## REQUIREMENT
From the records below, give the number of lines that contain the string "question", without any other text.

## RECORDED DATA
Below is a small trained network, with its code and all its weights. Each question gives an input and a class and asks what happens when units are switched off, that is, made to give their printed mean instead of their output.

import numpy as np


def w(rows, s, z=0):
    codes = np.array(rows[::2]) - 128.0
    scale = np.full(codes.shape[1], s)
    scale[-1] = z or s
    return codes * scale


def f(y):
    return np.maximum(y, 0)


def log_softmax(a):
    a = a - a.max(-1, keepdims=True)
    return a - np.log(np.exp(a).sum(-1, keepdims=True))


def net(x, mask):
    res = np.array(x, float).reshape(1, 8) / 4 @ E
    y = f(res @ A[0][:, :-1].T + A[0][:, -1])
    res = res + np.where(mask, y, B[0][:, -1]) @ B[0][:, :-1]
    return log_softmax(res[-1] @ U[:, :-1].T + U[:, -1])


A, B = {}, {}
E = w([
[122,116,132,133,136,119,135,136,131,125,112],'x0',
[131,152,135,123,124,132,120,117,140,134,126],'x1',
[131,136,132,138,126,123,127,126,123,127,124],'x2',
[24,92,61,208,82,146,130,41,137,180,68],'x3',
[122,47,194,118,254,122,14,76,69,190,141],'x4',
[128,135,114,124,133,128,120,125,114,110,126],'x5',
[122,109,135,128,119,112,139,134,126,134,141],'x6',
[116,131,133,132,135,116,123,140,140,127,116],'x7',
],0.018)
A[0] = w([
[207,147,178,89,156,119,138,189,120,103,143,249],'N1',
[85,91,132,182,138,105,76,52,88,188,102,102],'N2',
[176,163,142,113,116,126,172,203,128,73,148,164],'N3',
[142,165,72,126,74,120,181,166,140,117,117,228],'N4',
[171,105,207,111,205,116,73,133,78,145,160,104],'N5',
[118,146,79,150,10,124,160,155,163,97,111,179],'N6',
],0.012,0.011)
B[0] = w([
[250,130,205,146,127,56,99,186,157,98,148,240],'N1',
[144,117,82,44,145,157,163,64,167,171,127,235],'N2',
[119,134,116,56,125,45,120,181,151,28,188,221],'N3',
[72,204,125,145,9,81,126,148,146,51,158,236],'N4',
[157,96,162,199,198,133,67,108,69,179,52,235],'N5',
[115,224,50,164,71,130,159,168,124,89,102,252],'N6',
],0.012,0.03)
U = w([
[190,135,176,139,101,88,142,192,174,87,216,228],'0',
[212,87,244,174,197,105,84,137,64,191,117,69],'1',
[90,148,74,202,63,153,218,97,125,151,89,196],'2',
[123,57,125,101,186,174,155,24,139,221,124,11],'3',
],0.011,0.0012)

Each question gives the input, the list of numbers given to net, and the class t.
The units are the neurons (one row each of A and B). Each row of codes is followed by its name. A weight is (code - 128) times the scale printed after its matrix; where a second scale follows, it is the last column's (A, B and U).
mask holds one flag per neuron, in row order. A switched-off neuron (its flag False) gives its mean, the last column of its row in B, instead of its output. The means were averaged over made-up inputs and are rounded, as every weight is.
A unit's drop is (log p(t) with every unit on - log p(t) with that unit switched off) / (log p(t) with every unit on - log p(t) with every unit switched off).
most important unit: the unit with the biggest drop
k most important neurons: the k neurons with the biggest drops, biggest first
drop when u is switched off: that unit's drop, to one decimal
input [-6,-3,7,3,7,-4,-8,-4], class 3: most important unit	N2
input [4,0,6,2,8,7,2,7], class 3: 2 most important neurons	[N2; N1]
input [5,7,6,5,1,-7,-1,6], class 3: 2 most important neurons	[N4; N6]
input [1,5,4,1,-6,4,-8,-7], class 2: 2 most important neurons	[N1; N6]
input [-5,-5,2,1,5,3,1,6], class 3: 2 most important neurons	[N1; N2]
input [4,-7,-6,2,7,3,6,-4], class 3: 2 most important neurons	[N2; N1]
input [2,-4,4,1,0,-3,8,4], class 2: 2 most important neurons	[N1; N3]
input [-3,-3,5,1,-4,2,-8,2], class 2: 2 most important neurons	[N1; N6]
input [-8,4,2,1,0,0,1,0], class 2: 2 most important neurons	[N1; N3]
input [0,-8,5,0,8,-4,0,0], class 1: drop when N5 is switched off	6.5
input [-1,-7,2,-2,8,8,-6,-7], class 1: drop when N5 is switched off	0.0
input [-4,-5,-1,3,8,5,3,4], class 3: drop when N2 is switched off	0.6
input [-6,-5,-2,1,-1,6,-4,-8], class 2: 2 most important neurons	[N1; N3]
input [4,5,-1,6,0,-5,-1,3], class 2: most important unit	N5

## YOUR RESPONSE
2